Assignment - Answer with the exact lines of the following material from the one containing "87 115 178 100" through the one containing "104 109 118", both end lines included.
Segment Start: Input data
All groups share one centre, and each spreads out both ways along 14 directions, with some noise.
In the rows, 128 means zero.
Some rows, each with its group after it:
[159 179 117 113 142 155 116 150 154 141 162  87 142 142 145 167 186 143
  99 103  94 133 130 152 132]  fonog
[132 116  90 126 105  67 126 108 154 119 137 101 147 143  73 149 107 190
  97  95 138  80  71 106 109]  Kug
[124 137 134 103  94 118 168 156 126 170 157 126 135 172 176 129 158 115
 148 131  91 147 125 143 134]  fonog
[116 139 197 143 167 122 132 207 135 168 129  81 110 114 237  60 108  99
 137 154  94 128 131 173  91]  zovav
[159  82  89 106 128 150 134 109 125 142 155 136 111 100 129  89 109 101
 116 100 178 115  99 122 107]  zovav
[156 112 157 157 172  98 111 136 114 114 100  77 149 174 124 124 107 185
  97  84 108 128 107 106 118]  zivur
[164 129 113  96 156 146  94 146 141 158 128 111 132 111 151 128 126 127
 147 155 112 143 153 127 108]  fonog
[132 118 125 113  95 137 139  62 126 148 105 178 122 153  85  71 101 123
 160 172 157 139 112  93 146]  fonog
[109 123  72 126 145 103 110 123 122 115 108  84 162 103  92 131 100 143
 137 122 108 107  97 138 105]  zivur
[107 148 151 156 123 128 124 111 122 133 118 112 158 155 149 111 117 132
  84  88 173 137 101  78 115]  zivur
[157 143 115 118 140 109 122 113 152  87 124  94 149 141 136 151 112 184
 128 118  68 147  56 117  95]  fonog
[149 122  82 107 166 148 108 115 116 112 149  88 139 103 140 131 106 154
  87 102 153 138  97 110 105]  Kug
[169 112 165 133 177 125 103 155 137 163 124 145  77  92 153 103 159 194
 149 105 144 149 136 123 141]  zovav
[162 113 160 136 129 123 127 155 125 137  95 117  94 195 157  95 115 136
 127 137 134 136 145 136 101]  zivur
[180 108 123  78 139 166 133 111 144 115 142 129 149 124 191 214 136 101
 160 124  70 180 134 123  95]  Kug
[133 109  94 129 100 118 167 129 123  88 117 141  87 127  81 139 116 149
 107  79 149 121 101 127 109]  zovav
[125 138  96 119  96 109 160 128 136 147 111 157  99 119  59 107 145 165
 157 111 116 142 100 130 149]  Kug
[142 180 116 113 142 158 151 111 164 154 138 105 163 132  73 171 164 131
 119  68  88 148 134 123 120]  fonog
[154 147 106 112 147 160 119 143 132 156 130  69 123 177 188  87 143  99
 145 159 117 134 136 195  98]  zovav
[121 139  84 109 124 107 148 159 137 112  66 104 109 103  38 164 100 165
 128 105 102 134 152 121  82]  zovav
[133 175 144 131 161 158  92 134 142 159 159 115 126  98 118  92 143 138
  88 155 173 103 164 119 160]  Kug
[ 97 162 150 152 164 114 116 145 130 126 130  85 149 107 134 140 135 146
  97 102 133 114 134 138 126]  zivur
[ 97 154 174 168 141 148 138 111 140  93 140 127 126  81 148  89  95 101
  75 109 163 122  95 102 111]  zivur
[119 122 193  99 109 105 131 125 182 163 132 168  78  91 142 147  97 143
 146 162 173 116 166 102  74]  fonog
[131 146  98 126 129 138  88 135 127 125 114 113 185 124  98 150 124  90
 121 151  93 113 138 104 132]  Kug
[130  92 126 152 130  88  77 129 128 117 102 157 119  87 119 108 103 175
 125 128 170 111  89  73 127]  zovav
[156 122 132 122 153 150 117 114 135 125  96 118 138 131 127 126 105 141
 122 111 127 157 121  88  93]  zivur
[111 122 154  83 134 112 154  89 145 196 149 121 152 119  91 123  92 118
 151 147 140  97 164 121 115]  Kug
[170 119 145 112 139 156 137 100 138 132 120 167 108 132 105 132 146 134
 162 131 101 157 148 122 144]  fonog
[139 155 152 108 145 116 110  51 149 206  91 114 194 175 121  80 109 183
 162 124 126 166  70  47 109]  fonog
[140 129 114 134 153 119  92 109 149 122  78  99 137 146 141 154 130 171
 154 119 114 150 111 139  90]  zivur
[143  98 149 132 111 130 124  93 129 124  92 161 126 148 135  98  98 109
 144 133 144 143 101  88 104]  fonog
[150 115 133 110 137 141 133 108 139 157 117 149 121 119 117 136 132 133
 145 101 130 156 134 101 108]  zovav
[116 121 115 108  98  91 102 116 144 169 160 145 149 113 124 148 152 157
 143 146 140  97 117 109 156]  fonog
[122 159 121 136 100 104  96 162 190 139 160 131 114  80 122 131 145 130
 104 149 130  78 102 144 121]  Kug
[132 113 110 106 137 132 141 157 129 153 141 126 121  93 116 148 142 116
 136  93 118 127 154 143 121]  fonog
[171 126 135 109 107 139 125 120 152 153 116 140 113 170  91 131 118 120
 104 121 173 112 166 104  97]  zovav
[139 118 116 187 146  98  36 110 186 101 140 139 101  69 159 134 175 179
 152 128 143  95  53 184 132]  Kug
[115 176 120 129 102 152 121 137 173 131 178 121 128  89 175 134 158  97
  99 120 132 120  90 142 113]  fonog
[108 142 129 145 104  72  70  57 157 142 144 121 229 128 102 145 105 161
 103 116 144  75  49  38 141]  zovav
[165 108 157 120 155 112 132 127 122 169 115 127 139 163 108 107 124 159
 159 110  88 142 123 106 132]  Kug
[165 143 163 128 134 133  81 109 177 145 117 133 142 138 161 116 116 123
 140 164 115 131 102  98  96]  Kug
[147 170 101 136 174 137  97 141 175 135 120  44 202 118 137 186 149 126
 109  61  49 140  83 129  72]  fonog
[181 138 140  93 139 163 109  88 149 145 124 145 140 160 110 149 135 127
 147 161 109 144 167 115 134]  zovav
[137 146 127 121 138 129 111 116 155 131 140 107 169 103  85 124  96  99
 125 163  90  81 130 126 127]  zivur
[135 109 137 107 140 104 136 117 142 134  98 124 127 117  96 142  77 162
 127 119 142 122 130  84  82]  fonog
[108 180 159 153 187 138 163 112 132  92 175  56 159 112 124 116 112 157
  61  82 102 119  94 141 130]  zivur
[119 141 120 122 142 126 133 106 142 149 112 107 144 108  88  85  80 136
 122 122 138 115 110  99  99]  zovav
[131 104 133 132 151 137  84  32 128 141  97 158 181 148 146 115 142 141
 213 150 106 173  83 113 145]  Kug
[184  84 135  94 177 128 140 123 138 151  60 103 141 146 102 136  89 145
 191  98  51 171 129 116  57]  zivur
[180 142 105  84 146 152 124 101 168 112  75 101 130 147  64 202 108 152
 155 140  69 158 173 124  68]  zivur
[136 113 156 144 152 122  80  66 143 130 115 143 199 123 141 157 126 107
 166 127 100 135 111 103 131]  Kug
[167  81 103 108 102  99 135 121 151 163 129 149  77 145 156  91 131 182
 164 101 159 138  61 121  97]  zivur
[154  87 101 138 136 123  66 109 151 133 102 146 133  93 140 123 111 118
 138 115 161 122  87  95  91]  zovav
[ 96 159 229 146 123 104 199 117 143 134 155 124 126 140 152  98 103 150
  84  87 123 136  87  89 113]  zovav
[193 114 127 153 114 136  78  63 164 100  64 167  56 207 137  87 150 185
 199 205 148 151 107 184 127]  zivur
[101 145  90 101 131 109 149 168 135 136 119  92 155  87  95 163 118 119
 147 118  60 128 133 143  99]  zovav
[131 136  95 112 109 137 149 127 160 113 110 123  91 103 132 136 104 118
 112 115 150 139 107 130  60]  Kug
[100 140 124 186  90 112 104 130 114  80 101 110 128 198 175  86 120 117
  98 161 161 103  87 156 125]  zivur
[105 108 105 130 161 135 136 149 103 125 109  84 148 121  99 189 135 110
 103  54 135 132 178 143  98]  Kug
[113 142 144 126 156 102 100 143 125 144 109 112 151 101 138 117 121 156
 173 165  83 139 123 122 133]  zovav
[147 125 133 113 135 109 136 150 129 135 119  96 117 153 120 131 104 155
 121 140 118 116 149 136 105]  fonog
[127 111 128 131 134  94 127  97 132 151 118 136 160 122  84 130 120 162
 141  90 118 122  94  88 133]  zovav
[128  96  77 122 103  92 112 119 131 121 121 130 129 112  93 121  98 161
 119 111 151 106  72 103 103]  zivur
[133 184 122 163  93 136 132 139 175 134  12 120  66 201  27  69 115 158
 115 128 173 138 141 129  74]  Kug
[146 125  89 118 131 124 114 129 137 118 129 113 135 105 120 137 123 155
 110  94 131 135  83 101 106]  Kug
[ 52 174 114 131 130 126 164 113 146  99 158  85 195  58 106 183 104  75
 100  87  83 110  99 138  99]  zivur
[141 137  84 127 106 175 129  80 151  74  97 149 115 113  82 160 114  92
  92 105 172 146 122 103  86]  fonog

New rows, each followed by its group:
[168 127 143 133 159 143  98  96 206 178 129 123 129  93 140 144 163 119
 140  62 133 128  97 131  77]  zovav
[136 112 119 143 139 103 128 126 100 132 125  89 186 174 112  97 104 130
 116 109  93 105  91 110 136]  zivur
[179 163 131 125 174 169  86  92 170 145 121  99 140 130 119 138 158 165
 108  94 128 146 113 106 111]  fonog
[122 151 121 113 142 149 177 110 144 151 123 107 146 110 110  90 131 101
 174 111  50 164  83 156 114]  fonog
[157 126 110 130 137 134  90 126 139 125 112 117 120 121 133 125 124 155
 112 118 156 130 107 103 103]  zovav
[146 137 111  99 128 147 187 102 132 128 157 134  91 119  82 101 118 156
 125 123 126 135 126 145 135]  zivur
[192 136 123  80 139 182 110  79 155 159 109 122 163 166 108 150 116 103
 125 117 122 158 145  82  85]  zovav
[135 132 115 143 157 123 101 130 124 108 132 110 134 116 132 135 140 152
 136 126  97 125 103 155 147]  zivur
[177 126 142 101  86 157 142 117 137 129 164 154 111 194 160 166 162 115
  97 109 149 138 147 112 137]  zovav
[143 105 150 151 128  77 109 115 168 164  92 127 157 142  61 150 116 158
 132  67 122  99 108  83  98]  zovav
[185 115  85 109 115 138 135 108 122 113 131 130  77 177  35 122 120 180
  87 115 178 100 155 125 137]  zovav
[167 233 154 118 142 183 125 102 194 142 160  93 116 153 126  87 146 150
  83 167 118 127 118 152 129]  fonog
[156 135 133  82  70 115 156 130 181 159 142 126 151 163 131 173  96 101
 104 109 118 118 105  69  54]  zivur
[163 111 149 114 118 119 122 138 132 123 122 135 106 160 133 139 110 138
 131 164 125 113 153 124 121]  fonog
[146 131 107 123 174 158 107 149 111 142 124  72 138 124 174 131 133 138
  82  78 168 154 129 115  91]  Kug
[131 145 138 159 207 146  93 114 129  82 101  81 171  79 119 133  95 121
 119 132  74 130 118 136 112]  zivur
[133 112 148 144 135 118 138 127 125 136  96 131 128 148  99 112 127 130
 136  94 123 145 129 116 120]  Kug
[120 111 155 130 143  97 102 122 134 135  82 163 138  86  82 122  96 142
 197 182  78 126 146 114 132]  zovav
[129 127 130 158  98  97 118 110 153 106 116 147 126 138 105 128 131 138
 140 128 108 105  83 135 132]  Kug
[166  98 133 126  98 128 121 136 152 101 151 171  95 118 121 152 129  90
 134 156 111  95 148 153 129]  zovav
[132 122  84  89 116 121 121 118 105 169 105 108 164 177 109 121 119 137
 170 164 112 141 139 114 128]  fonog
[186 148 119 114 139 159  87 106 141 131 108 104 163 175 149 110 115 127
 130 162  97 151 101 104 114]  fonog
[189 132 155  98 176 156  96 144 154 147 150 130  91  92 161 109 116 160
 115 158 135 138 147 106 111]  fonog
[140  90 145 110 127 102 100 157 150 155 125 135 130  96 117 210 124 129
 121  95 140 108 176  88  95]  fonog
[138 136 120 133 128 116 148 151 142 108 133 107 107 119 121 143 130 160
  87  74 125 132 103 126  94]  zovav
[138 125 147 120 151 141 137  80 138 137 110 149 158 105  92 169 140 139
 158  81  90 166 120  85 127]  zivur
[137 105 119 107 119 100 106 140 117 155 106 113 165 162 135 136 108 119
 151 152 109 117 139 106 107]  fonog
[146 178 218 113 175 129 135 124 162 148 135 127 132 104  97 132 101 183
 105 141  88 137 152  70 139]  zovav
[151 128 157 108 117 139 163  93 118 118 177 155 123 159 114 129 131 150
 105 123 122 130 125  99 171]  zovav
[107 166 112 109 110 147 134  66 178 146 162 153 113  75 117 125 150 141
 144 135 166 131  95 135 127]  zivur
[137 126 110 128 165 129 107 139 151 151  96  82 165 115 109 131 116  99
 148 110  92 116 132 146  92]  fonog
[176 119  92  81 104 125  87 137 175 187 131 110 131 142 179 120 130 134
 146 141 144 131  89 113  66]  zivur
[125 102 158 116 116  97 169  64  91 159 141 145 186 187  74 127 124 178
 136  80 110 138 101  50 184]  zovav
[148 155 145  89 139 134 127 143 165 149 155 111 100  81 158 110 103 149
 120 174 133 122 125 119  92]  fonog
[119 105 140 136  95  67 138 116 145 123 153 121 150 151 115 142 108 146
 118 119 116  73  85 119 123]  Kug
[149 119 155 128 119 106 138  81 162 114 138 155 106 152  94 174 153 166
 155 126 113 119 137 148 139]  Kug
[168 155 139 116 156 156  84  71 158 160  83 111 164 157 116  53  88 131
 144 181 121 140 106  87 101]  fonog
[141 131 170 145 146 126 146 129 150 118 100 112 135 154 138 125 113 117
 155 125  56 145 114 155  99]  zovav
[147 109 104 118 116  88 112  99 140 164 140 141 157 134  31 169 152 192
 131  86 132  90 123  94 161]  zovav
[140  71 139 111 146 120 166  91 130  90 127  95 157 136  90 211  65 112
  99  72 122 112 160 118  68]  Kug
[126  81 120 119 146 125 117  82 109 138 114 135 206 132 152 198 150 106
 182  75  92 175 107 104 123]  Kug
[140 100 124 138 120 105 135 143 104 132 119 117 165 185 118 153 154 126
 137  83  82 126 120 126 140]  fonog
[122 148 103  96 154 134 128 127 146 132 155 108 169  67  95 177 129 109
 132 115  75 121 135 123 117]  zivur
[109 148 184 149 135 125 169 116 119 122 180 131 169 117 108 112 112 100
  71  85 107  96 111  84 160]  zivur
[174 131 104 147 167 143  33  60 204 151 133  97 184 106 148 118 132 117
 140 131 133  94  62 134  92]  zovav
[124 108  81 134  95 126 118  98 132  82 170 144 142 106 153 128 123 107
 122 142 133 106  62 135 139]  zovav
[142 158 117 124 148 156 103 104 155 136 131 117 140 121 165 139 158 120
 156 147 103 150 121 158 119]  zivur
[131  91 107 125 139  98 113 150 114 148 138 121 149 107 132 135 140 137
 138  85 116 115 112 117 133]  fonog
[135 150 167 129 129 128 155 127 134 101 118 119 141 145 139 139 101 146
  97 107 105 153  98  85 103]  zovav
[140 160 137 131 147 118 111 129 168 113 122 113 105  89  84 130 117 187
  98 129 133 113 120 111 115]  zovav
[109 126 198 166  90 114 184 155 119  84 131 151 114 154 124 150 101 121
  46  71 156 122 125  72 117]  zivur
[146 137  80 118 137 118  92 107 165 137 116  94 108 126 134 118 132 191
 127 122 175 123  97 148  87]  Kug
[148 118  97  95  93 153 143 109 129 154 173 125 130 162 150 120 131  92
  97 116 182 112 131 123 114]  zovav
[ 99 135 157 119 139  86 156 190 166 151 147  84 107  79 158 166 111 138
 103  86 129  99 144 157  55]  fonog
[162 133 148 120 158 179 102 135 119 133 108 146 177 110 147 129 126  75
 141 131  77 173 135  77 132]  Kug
Segment End: Input data
Solution for this problem -
  87 115 178 100 155 125 137]  zovav
[167 233 154 118 142 183 125 102 194 142 160  93 116 153 126  87 146 150
  83 167 118 127 118 152 129]  fonog
[156 135 133  82  70 115 156 130 181 159 142 126 151 163 131 173  96 101
 104 109 118 118 105  69  54]  zivur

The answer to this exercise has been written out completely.